:: RAW DATA ::

In the rows, zero is written as 128.
The rows of M fall into 3 groups, which share some directions, and each row is roughly a mix of its group's hidden directions.
M:
[[107  88 166 155 143 100 107 157 147 136]
 [170 128 150  99 112 115 161 117 112  84]
 [129 170 157 134 132 108 111 180 155 118]
 [ 99 162  86 138  83 144 132 132 129 155]
 [124 139  97 103  77 156 160 101 135 125]
 [176 104 151 117 166 133 103 160 120 118]
 [122 189 130 137 125 160 107  94 110 136]
 [136 189 128 115 136 110  96 166 118 128]
 [119 156 100 127 103 151 140 138  67 116]
 [121 182 128 139 169 138  86 129 140 139]
 [123 143 171 153 129 122 131  95 181 141]
 [ 91 126  89 123  80 113 156 136 104 120]
 [126 132  88 107  76 121 168 135 112 114]
 [125 124 152 145  83 114 101 134  78 107]
 [143 133 126 141  80 100 150 117 180 127]
 [169 120 163 115 124 110 143 160 143  84]
 [124 170 155 151 153 120 100 160 164 126]
 [105 132 103 155  91 106 135 121 166 167]
 [163 161 124 100 113 141 141 113  85  95]
 [154 156  94 137  78  96 124 141 106 134]
 [155 120 166 131 110 121 102 183 134 107]
 [137 115 157 133 159  98 141 177 165 126]
 [ 86 137  96 151 112 142 102 125 114 174]
 [ 98 156 106 126  74 121 157 112 107 116]
 [130 158  94 134  69 143 125  98 113 128]
 [158 137 131 120 106 134 135  68 164 109]
 [131 176 107 143 106 132  85 111  93 133]
 [143 107 161 105 188 141 108 112 130 113]
 [130 106  89 132  96 151 154  77 127 138]
 [ 73 118  85 137 114 121 150 114 146 151]
 [118  83 127  98 101 150 174 107 124 117]
 [105 173  83 131 114 159 124 106 119 153]
 [192 141 159 117 106 133 131 151 144 116]
 [ 99 173 154 143 126 165  96 116 151 118]
 [116 143 132 104 192 150 129 131 163 138]
 [137 134 146 131 161 139  79 149  80 120]
 [173 120 160 115 123 108 148 130 162  88]
 [131 113 132 122  70  98 163 155 134 109]
 [138 173 137 100 120 103 123 183 129 118]
 [115  97 135 142 105 101 154 139 185 142]
 [151 133 153 120 119 158  89 158  90  99]
 [121  64 148 113 167 128 150 124 118 127]
 [138 153 146  96 124  98 131 189 123 115]
 [129 121 146 130 129 119 120 201  99 117]
 [114 127 104 121 154 114 173  77 148 139]
 [149 140 139 109 133 171 103 118  82  94]
 [ 90 126 108 149 126 139  90 111 136 180]
 [121 174 100  81 110 152 121 117 101 126]
 [100 160 106 129  74 124 161 105 122 124]
 [173 130 155 102 137 137 141 109 128  75]
 [143 154  92 155 170 124 112 116 155 160]
 [139 109 160 133 121  85 117 173  95 113]
 [129 107 114 123  64 136 169 112 136 119]
 [104 135  91 137 135 146  89 162  91 148]
 [130 109 105 141  69 143 158  94 134 126]
 [111 137 103 143 104 138 114  72 153 160]
 [172 127 152 108 127 134 132  85 155  91]
 [165 109 164 108 160 115 135 115 163  98]
 [126 142 104 115 125 140  96  98  66 133]
 [179 106 148 115 168 136 103 158 124 122]
 [164 132 143 103 136 120 171 132 116  76]
 [130 124 191 136 132 100 141  97 142 100]
 [106 165 139 112 142 154  82 113  91 122]
 [ 89 116 114 133 167 113 143 168 102 155]
 [163  91 152 125 120 109 124 183 142 120]
 [ 94 108 128 149 142 115  95 146 153 178]
 [124  96 134  77 130 133 180 143 144 119]
 [151 172 179 135 135 139 112  97 120 112]
 [168 123 166 110 134 124 134 161 123  80]
 [138 121 111 114  69 111 170 149 139 116]
 [109 103 149 129 166 111 104 133  78 103]
 [131 145 126 110  81 114 175 102 119  99]
 [142  83 123 130 114 112 180 137 165 129]
 [160 122 159 104 156 156 103  97 124  94]
 [158 125 189 143 153 125  98 137 149 127]
 [109 139 166 131 142 133  79 133  83 113]
 [106 153 146 159 139 141 113  98 172 162]]
Here is one row from each group, named. Which group is each of the other rows in?
[123 133 121 108 162 169 111  89  88 120]  <97>
[108 138  81 119  78 126 167 120 132 131]  <94>
[125  66 152 114 105 123 162 132 113 110]  <92>

[107 190 136  99 109 154 107 133 126 114]  <92>
[177 117 175 123 110 111 140 147 155 110]  <94>
[127 162  95 127 124 146  95  92  86 140]  <92>
[134 143  88 124 115 147 163 108 180 143]  <92>
[140 138 113 126  65 119 165 139 157 121]  <92>
[154  86 154 114 119  94 161 138 149 101]  <94>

:::

■ AIM OF THE TASK
Which lines in the records above contain the string "group"? Copy them.

■ RESULT OF THE TASK
The rows of M fall into 3 groups, which share some directions, and each row is roughly a mix of its group's hidden directions.
Here is one row from each group, named. Which group is each of the other rows in?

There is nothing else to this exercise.